_Task_: What follows is a set of records. Repeat every one of them exactly.

_Supplied entries_:
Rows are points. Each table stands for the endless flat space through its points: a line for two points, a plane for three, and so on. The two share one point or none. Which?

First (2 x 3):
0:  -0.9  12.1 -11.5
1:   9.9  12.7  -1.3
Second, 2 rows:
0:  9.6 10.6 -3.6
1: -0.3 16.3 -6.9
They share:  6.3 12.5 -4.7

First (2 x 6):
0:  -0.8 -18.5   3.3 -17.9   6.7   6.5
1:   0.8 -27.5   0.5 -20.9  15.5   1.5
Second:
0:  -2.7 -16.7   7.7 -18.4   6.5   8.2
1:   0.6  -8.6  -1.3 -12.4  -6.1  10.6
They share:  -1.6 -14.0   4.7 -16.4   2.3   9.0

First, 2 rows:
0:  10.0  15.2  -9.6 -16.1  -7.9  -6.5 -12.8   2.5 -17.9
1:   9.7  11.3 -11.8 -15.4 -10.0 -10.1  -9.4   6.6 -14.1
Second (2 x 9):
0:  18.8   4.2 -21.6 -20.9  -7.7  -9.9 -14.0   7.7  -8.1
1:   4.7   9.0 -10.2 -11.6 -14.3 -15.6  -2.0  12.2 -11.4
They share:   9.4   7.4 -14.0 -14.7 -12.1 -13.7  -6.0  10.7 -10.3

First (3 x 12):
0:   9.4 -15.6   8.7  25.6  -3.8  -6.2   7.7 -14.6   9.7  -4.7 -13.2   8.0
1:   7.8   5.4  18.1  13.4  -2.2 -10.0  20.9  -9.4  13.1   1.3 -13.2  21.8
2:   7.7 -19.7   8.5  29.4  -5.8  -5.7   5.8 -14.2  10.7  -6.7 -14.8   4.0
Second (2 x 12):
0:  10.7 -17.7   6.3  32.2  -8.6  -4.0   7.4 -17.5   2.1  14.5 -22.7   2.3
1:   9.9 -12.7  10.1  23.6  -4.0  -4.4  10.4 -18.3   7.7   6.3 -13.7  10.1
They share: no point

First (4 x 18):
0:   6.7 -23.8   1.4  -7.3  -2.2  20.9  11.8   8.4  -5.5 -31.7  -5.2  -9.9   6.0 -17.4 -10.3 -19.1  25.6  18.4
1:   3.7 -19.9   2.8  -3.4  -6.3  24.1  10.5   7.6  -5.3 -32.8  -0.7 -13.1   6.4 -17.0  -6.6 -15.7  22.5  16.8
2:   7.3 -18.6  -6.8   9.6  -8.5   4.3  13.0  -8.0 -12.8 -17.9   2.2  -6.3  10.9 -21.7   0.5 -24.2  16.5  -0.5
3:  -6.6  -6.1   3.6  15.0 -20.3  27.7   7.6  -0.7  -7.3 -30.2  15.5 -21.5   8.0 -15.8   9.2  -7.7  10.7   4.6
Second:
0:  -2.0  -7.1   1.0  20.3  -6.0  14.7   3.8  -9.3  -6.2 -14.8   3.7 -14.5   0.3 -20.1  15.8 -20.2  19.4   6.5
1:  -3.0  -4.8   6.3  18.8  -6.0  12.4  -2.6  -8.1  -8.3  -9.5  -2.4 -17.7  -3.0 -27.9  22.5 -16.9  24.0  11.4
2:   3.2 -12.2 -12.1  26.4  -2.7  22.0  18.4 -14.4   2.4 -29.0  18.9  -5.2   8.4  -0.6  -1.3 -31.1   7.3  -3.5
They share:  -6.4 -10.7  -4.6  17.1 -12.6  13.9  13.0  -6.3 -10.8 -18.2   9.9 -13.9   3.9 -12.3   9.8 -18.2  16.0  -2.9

_Answer area_:
Rows are points. Each table stands for the endless flat space through its points: a line for two points, a plane for three, and so on. The two share one point or none. Which?

First (2 x 3):
0:  -0.9  12.1 -11.5
1:   9.9  12.7  -1.3
Second, 2 rows:
0:  9.6 10.6 -3.6
1: -0.3 16.3 -6.9
They share:  6.3 12.5 -4.7

First (2 x 6):
0:  -0.8 -18.5   3.3 -17.9   6.7   6.5
1:   0.8 -27.5   0.5 -20.9  15.5   1.5
Second:
0:  -2.7 -16.7   7.7 -18.4   6.5   8.2
1:   0.6  -8.6  -1.3 -12.4  -6.1  10.6
They share:  -1.6 -14.0   4.7 -16.4   2.3   9.0

First, 2 rows:
0:  10.0  15.2  -9.6 -16.1  -7.9  -6.5 -12.8   2.5 -17.9
1:   9.7  11.3 -11.8 -15.4 -10.0 -10.1  -9.4   6.6 -14.1
Second (2 x 9):
0:  18.8   4.2 -21.6 -20.9  -7.7  -9.9 -14.0   7.7  -8.1
1:   4.7   9.0 -10.2 -11.6 -14.3 -15.6  -2.0  12.2 -11.4
They share:   9.4   7.4 -14.0 -14.7 -12.1 -13.7  -6.0  10.7 -10.3

First (3 x 12):
0:   9.4 -15.6   8.7  25.6  -3.8  -6.2   7.7 -14.6   9.7  -4.7 -13.2   8.0
1:   7.8   5.4  18.1  13.4  -2.2 -10.0  20.9  -9.4  13.1   1.3 -13.2  21.8
2:   7.7 -19.7   8.5  29.4  -5.8  -5.7   5.8 -14.2  10.7  -6.7 -14.8   4.0
Second (2 x 12):
0:  10.7 -17.7   6.3  32.2  -8.6  -4.0   7.4 -17.5   2.1  14.5 -22.7   2.3
1:   9.9 -12.7  10.1  23.6  -4.0  -4.4  10.4 -18.3   7.7   6.3 -13.7  10.1
They share: no point

First (4 x 18):
0:   6.7 -23.8   1.4  -7.3  -2.2  20.9  11.8   8.4  -5.5 -31.7  -5.2  -9.9   6.0 -17.4 -10.3 -19.1  25.6  18.4
1:   3.7 -19.9   2.8  -3.4  -6.3  24.1  10.5   7.6  -5.3 -32.8  -0.7 -13.1   6.4 -17.0  -6.6 -15.7  22.5  16.8
2:   7.3 -18.6  -6.8   9.6  -8.5   4.3  13.0  -8.0 -12.8 -17.9   2.2  -6.3  10.9 -21.7   0.5 -24.2  16.5  -0.5
3:  -6.6  -6.1   3.6  15.0 -20.3  27.7   7.6  -0.7  -7.3 -30.2  15.5 -21.5   8.0 -15.8   9.2  -7.7  10.7   4.6
Second:
0:  -2.0  -7.1   1.0  20.3  -6.0  14.7   3.8  -9.3  -6.2 -14.8   3.7 -14.5   0.3 -20.1  15.8 -20.2  19.4   6.5
1:  -3.0  -4.8   6.3  18.8  -6.0  12.4  -2.6  -8.1  -8.3  -9.5  -2.4 -17.7  -3.0 -27.9  22.5 -16.9  24.0  11.4
2:   3.2 -12.2 -12.1  26.4  -2.7  22.0  18.4 -14.4   2.4 -29.0  18.9  -5.2   8.4  -0.6  -1.3 -31.1   7.3  -3.5
They share:  -6.4 -10.7  -4.6  17.1 -12.6  13.9  13.0  -6.3 -10.8 -18.2   9.9 -13.9   3.9 -12.3   9.8 -18.2  16.0  -2.9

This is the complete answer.